• Given entries:
Below is a small trained network, with its code and all its weights. Each question gives an input and a class and asks what happens when units are switched off, that is, made to give their printed mean instead of their output.

import numpy as np


def w(rows, s, z=0):
    codes = np.array(rows[::2]) - 128.0
    scale = np.full(codes.shape[1], s)
    scale[-1] = z or s
    return codes * scale


def f(y):
    return np.maximum(y, 0)


def log_softmax(a):
    a = a - a.max(-1, keepdims=True)
    return a - np.log(np.exp(a).sum(-1, keepdims=True))


def net(x, mask):
    res = np.array(x, float).reshape(1, 5) / 4 @ E
    y = f(res @ A[0][:, :-1].T + A[0][:, -1])
    res = res + np.where(mask, y, B[0][:, -1]) @ B[0][:, :-1]
    return log_softmax(res[-1] @ U[:, :-1].T + U[:, -1])


A, B = {}, {}
E = w([
[67,159,224,124,192,72,38],'x0',
[142,134,137,110,116,100,144],'x1',
[128,139,121,142,144,143,128],'x2',
[200,132,72,218,106,51,7],'x3',
[169,22,149,100,234,105,145],'x4',
],0.011)
A[0] = w([
[156,139,69,150,138,92,63,136],'n1',
[109,192,65,167,34,160,128,220],'n2',
[90,109,178,85,172,124,62,147],'n3',
[178,172,150,144,82,171,175,120],'n4',
[63,138,158,82,141,128,135,150],'n5',
[234,92,85,201,141,90,106,181],'n6',
[163,88,73,133,113,182,159,253],'n7',
[113,40,87,124,111,115,216,220],'n8',
[70,164,183,123,153,66,105,170],'n9',
[164,85,180,113,242,63,148,149],'n10',
[126,145,88,114,156,89,82,106],'n11',
[54,105,114,124,112,157,80,165],'n12',
[165,129,101,135,142,66,49,144],'n13',
[51,206,131,137,72,94,194,238],'n14',
[135,215,70,170,84,90,108,175],'n15',
[145,147,164,150,59,89,126,120],'n16',
[95,78,163,76,179,138,142,182],'n17',
[73,210,190,163,157,76,79,187],'n18',
[202,86,76,179,95,104,81,131],'n19',
[10,186,157,66,135,178,166,255],'n20',
[139,182,140,116,162,52,95,116],'n21',
],0.013,0.0068)
B[0] = w([
[150,35,148,140,116,89,95,206],'n1',
[191,159,93,114,21,133,90,242],'n2',
[62,154,184,169,213,159,137,206],'n3',
[138,103,123,107,82,103,129,175],'n4',
[114,241,82,131,157,206,110,186],'n5',
[155,66,213,34,215,99,68,231],'n6',
[204,108,105,58,130,69,201,221],'n7',
[171,114,97,80,147,128,224,220],'n8',
[83,162,149,224,128,157,109,212],'n9',
[118,88,156,145,240,175,142,238],'n10',
[123,70,154,139,85,146,134,167],'n11',
[119,142,140,181,84,119,168,159],'n12',
[82,91,157,141,172,98,66,216],'n13',
[134,225,114,117,56,155,138,215],'n14',
[173,99,67,100,39,62,40,222],'n15',
[101,132,122,129,85,114,92,167],'n16',
[113,136,55,133,209,204,163,214],'n17',
[32,131,126,254,83,99,54,237],'n18',
[141,128,198,74,124,92,54,218],'n19',
[124,202,102,161,91,168,163,250],'n20',
[108,94,160,175,106,130,114,188],'n21',
],0.0089,0.018)
U = w([
[190,165,74,110,36,143,191,247],'0',
[176,111,87,49,62,108,28,74],'1',
[48,211,104,157,84,165,95,180],'2',
[96,104,103,230,82,29,53,7],'3',
[136,74,2,75,185,121,224,246],'4',
[214,88,171,74,198,71,91,119],'5',
[85,150,100,168,230,171,129,100],'6',
[78,39,176,163,189,122,77,18],'7',
],0.0095,0.0022)

Each question gives the input, the list of numbers given to net, and the class t.
The units are the neurons (one row each of A and B). Each row of codes is followed by its name. A weight is (code - 128) times the scale printed after its matrix; where a second scale follows, it is the last column's (A, B and U).
mask holds one flag per neuron, in row order. A switched-off neuron (its flag False) gives its mean, the last column of its row in B, instead of its output. The means were averaged over made-up inputs and are rounded, as every weight is.
A unit's drop is (log p(t) with every unit on - log p(t) with that unit switched off) / (log p(t) with every unit on - log p(t) with every unit switched off).
The circuit of an input: a set's keep is (log p(t) with only the set's units on - log p(t) with every unit switched off) / (log p(t) with every unit on - log p(t) with every unit switched off). Starting from the 12 units with the biggest drops (on a tie, the unit counted first), units are removed one at a time, each time the one whose removal leaves the highest keep (on an exact tie, the one counted first), for as long as the keep stays at least 0.8.
circuit, biggest first: the units of the circuit, biggest drop first
k most important neurons: the k neurons with the biggest drops, biggest first
drop when u is switched off: that unit's drop, to one decimal
input [0,1,4,5,5], class 5: circuit, biggest first : [n6]
input [0,-3,6,-4,1], class 4: 3 most important neurons : [n18, n2, n9]
input [0,6,-1,6,-8], class 1: 2 most important neurons : [n2, n15]
input [-3,3,7,-7,0], class 0: 2 most important neurons : [n20, n10]
input [-7,-6,-1,6,0], class 1: 3 most important neurons : [n2, n15, n10]
input [8,4,8,0,0], class 2: 2 most important neurons : [n18, n6]
input [0,6,6,5,3], class 5: 2 most important neurons : [n6, n18]
input [0,7,-3,2,4], class 5: 2 most important neurons : [n18, n9]
input [-7,-6,4,3,-1], class 1: drop when n2 is switched off : 0.3
input [-6,4,0,6,2], class 5: drop when n6 is switched off : 0.5
input [-1,1,-5,2,6], class 5: drop when n18 is switched off : 0.2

• Instructions for the task:
Copy out all of the records verbatim.

• Task output:
Below is a small trained network, with its code and all its weights. Each question gives an input and a class and asks what happens when units are switched off, that is, made to give their printed mean instead of their output.

import numpy as np


def w(rows, s, z=0):
    codes = np.array(rows[::2]) - 128.0
    scale = np.full(codes.shape[1], s)
    scale[-1] = z or s
    return codes * scale


def f(y):
    return np.maximum(y, 0)


def log_softmax(a):
    a = a - a.max(-1, keepdims=True)
    return a - np.log(np.exp(a).sum(-1, keepdims=True))


def net(x, mask):
    res = np.array(x, float).reshape(1, 5) / 4 @ E
    y = f(res @ A[0][:, :-1].T + A[0][:, -1])
    res = res + np.where(mask, y, B[0][:, -1]) @ B[0][:, :-1]
    return log_softmax(res[-1] @ U[:, :-1].T + U[:, -1])


A, B = {}, {}
E = w([
[67,159,224,124,192,72,38],'x0',
[142,134,137,110,116,100,144],'x1',
[128,139,121,142,144,143,128],'x2',
[200,132,72,218,106,51,7],'x3',
[169,22,149,100,234,105,145],'x4',
],0.011)
A[0] = w([
[156,139,69,150,138,92,63,136],'n1',
[109,192,65,167,34,160,128,220],'n2',
[90,109,178,85,172,124,62,147],'n3',
[178,172,150,144,82,171,175,120],'n4',
[63,138,158,82,141,128,135,150],'n5',
[234,92,85,201,141,90,106,181],'n6',
[163,88,73,133,113,182,159,253],'n7',
[113,40,87,124,111,115,216,220],'n8',
[70,164,183,123,153,66,105,170],'n9',
[164,85,180,113,242,63,148,149],'n10',
[126,145,88,114,156,89,82,106],'n11',
[54,105,114,124,112,157,80,165],'n12',
[165,129,101,135,142,66,49,144],'n13',
[51,206,131,137,72,94,194,238],'n14',
[135,215,70,170,84,90,108,175],'n15',
[145,147,164,150,59,89,126,120],'n16',
[95,78,163,76,179,138,142,182],'n17',
[73,210,190,163,157,76,79,187],'n18',
[202,86,76,179,95,104,81,131],'n19',
[10,186,157,66,135,178,166,255],'n20',
[139,182,140,116,162,52,95,116],'n21',
],0.013,0.0068)
B[0] = w([
[150,35,148,140,116,89,95,206],'n1',
[191,159,93,114,21,133,90,242],'n2',
[62,154,184,169,213,159,137,206],'n3',
[138,103,123,107,82,103,129,175],'n4',
[114,241,82,131,157,206,110,186],'n5',
[155,66,213,34,215,99,68,231],'n6',
[204,108,105,58,130,69,201,221],'n7',
[171,114,97,80,147,128,224,220],'n8',
[83,162,149,224,128,157,109,212],'n9',
[118,88,156,145,240,175,142,238],'n10',
[123,70,154,139,85,146,134,167],'n11',
[119,142,140,181,84,119,168,159],'n12',
[82,91,157,141,172,98,66,216],'n13',
[134,225,114,117,56,155,138,215],'n14',
[173,99,67,100,39,62,40,222],'n15',
[101,132,122,129,85,114,92,167],'n16',
[113,136,55,133,209,204,163,214],'n17',
[32,131,126,254,83,99,54,237],'n18',
[141,128,198,74,124,92,54,218],'n19',
[124,202,102,161,91,168,163,250],'n20',
[108,94,160,175,106,130,114,188],'n21',
],0.0089,0.018)
U = w([
[190,165,74,110,36,143,191,247],'0',
[176,111,87,49,62,108,28,74],'1',
[48,211,104,157,84,165,95,180],'2',
[96,104,103,230,82,29,53,7],'3',
[136,74,2,75,185,121,224,246],'4',
[214,88,171,74,198,71,91,119],'5',
[85,150,100,168,230,171,129,100],'6',
[78,39,176,163,189,122,77,18],'7',
],0.0095,0.0022)

Each question gives the input, the list of numbers given to net, and the class t.
The units are the neurons (one row each of A and B). Each row of codes is followed by its name. A weight is (code - 128) times the scale printed after its matrix; where a second scale follows, it is the last column's (A, B and U).
mask holds one flag per neuron, in row order. A switched-off neuron (its flag False) gives its mean, the last column of its row in B, instead of its output. The means were averaged over made-up inputs and are rounded, as every weight is.
A unit's drop is (log p(t) with every unit on - log p(t) with that unit switched off) / (log p(t) with every unit on - log p(t) with every unit switched off).
The circuit of an input: a set's keep is (log p(t) with only the set's units on - log p(t) with every unit switched off) / (log p(t) with every unit on - log p(t) with every unit switched off). Starting from the 12 units with the biggest drops (on a tie, the unit counted first), units are removed one at a time, each time the one whose removal leaves the highest keep (on an exact tie, the one counted first), for as long as the keep stays at least 0.8.
circuit, biggest first: the units of the circuit, biggest drop first
k most important neurons: the k neurons with the biggest drops, biggest first
drop when u is switched off: that unit's drop, to one decimal
input [0,1,4,5,5], class 5: circuit, biggest first : [n6]
input [0,-3,6,-4,1], class 4: 3 most important neurons : [n18, n2, n9]
input [0,6,-1,6,-8], class 1: 2 most important neurons : [n2, n15]
input [-3,3,7,-7,0], class 0: 2 most important neurons : [n20, n10]
input [-7,-6,-1,6,0], class 1: 3 most important neurons : [n2, n15, n10]
input [8,4,8,0,0], class 2: 2 most important neurons : [n18, n6]
input [0,6,6,5,3], class 5: 2 most important neurons : [n6, n18]
input [0,7,-3,2,4], class 5: 2 most important neurons : [n18, n9]
input [-7,-6,4,3,-1], class 1: drop when n2 is switched off : 0.3
input [-6,4,0,6,2], class 5: drop when n6 is switched off : 0.5
input [-1,1,-5,2,6], class 5: drop when n18 is switched off : 0.2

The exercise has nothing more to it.